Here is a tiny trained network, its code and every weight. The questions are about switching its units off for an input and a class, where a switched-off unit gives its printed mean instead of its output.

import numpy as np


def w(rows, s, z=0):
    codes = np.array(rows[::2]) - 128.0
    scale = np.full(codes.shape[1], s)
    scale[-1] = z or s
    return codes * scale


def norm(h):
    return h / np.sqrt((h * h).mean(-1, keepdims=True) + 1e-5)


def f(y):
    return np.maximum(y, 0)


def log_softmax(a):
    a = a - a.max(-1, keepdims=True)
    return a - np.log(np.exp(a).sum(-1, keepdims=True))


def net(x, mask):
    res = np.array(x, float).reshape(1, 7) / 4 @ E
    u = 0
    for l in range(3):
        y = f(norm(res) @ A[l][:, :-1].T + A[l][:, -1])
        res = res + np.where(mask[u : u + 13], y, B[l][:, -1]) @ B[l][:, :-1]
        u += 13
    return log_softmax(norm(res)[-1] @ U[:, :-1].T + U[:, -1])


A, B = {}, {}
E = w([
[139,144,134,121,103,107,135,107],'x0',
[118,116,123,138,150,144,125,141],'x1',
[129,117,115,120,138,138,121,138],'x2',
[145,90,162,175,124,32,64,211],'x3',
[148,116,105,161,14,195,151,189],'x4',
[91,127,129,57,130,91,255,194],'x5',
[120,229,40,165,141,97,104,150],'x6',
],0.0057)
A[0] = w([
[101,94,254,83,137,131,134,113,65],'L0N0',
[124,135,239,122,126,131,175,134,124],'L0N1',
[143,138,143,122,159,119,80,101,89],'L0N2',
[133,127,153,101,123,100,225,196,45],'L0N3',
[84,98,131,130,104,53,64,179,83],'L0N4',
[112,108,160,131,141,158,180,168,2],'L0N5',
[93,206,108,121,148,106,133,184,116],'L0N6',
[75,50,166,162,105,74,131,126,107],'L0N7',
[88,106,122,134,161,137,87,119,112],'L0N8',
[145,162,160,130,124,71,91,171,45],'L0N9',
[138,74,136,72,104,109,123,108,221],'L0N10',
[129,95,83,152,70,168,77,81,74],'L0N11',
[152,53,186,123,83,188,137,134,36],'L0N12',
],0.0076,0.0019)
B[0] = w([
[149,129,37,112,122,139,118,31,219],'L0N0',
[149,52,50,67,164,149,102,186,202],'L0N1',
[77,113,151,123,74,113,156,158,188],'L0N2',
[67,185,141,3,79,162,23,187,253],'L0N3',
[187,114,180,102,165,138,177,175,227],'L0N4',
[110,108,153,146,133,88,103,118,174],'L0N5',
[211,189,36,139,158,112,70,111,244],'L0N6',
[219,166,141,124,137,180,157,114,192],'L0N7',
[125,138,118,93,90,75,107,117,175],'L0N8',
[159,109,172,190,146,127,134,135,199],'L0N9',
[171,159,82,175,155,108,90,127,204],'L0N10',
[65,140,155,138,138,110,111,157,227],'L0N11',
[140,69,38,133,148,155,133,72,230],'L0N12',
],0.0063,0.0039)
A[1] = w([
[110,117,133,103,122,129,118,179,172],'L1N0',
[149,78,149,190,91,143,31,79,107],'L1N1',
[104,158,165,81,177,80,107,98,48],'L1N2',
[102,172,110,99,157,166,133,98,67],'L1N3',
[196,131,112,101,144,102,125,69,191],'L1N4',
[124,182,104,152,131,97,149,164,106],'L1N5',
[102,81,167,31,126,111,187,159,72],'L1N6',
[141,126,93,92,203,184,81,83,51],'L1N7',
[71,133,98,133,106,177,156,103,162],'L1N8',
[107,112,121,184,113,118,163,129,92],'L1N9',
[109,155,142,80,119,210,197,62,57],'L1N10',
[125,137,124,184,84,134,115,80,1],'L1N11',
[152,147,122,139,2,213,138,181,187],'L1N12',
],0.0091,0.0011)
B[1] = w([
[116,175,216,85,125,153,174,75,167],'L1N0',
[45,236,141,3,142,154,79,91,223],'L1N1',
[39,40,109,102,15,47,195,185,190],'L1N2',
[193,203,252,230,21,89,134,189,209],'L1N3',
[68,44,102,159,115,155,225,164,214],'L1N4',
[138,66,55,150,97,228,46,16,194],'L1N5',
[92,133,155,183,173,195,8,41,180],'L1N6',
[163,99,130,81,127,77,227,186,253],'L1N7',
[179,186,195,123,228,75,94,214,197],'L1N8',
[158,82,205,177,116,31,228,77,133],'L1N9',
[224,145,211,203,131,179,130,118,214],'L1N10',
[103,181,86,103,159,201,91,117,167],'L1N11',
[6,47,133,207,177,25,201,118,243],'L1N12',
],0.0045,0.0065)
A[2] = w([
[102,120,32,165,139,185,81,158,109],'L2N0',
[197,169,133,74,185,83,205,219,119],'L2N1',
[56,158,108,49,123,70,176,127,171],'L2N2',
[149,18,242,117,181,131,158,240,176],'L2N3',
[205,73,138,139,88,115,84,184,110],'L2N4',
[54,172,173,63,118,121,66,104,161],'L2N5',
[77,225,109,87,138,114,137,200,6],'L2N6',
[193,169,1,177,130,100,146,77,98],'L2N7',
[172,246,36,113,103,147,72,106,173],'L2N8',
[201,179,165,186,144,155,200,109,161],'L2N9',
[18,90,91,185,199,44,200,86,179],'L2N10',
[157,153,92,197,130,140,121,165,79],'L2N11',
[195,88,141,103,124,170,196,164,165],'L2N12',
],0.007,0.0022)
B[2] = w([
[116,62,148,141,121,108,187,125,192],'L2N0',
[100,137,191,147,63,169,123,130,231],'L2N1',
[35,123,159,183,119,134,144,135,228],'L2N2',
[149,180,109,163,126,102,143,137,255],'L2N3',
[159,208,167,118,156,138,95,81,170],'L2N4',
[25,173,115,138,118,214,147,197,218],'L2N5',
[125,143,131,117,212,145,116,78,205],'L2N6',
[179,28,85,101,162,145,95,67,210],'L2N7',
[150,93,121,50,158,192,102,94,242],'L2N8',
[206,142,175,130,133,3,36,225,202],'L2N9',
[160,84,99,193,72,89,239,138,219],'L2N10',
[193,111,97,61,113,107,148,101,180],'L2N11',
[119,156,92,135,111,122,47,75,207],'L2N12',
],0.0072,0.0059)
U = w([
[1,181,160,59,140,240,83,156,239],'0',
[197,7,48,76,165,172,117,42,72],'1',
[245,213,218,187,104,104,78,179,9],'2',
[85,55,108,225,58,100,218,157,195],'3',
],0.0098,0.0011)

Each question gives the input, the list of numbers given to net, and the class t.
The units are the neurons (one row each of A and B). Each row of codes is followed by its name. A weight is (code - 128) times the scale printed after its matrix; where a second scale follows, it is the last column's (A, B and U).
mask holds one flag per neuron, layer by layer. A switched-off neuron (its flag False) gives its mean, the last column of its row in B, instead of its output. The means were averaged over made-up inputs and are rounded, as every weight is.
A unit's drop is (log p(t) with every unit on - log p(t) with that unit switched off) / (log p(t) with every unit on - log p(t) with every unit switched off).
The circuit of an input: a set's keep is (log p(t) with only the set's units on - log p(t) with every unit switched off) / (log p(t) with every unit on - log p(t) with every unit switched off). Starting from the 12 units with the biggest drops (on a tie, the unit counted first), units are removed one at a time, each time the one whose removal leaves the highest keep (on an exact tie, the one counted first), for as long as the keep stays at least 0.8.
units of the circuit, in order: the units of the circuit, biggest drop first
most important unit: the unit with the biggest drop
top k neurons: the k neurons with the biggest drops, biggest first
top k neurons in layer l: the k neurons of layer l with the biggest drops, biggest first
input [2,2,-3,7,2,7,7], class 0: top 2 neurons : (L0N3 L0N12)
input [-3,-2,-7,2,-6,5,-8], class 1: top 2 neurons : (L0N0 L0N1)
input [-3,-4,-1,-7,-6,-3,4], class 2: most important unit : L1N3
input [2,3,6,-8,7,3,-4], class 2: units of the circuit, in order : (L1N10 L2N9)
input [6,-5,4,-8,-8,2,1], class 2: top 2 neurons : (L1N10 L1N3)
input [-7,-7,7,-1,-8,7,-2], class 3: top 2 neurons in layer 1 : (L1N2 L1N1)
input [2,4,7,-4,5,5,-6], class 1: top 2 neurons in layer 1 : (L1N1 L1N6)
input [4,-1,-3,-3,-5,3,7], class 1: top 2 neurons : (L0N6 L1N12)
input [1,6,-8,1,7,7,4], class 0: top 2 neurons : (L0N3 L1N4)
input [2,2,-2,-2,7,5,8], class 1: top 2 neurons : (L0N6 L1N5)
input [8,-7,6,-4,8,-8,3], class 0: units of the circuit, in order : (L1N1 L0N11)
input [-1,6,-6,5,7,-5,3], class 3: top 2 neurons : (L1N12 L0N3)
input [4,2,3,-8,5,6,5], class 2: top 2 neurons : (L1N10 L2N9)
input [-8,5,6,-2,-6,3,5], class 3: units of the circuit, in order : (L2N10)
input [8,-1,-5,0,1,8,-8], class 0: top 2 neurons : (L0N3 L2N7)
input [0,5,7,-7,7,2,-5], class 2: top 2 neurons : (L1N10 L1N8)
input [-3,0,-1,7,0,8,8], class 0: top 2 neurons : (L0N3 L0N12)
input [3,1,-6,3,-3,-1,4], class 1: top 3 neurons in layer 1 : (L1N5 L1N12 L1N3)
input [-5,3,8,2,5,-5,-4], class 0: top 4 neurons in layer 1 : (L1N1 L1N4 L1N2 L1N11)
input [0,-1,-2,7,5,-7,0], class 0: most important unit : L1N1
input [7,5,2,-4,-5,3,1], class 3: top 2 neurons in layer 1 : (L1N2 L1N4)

__INSTRUCTIONS TO FOLLOW__
Every line above that contains the word "order" should be reported.

__TASK SOLUTION__
units of the circuit, in order: the units of the circuit, biggest drop first
input [2,3,6,-8,7,3,-4], class 2: units of the circuit, in order : (L1N10 L2N9)
input [8,-7,6,-4,8,-8,3], class 0: units of the circuit, in order : (L1N1 L0N11)
input [-8,5,6,-2,-6,3,5], class 3: units of the circuit, in order : (L2N10)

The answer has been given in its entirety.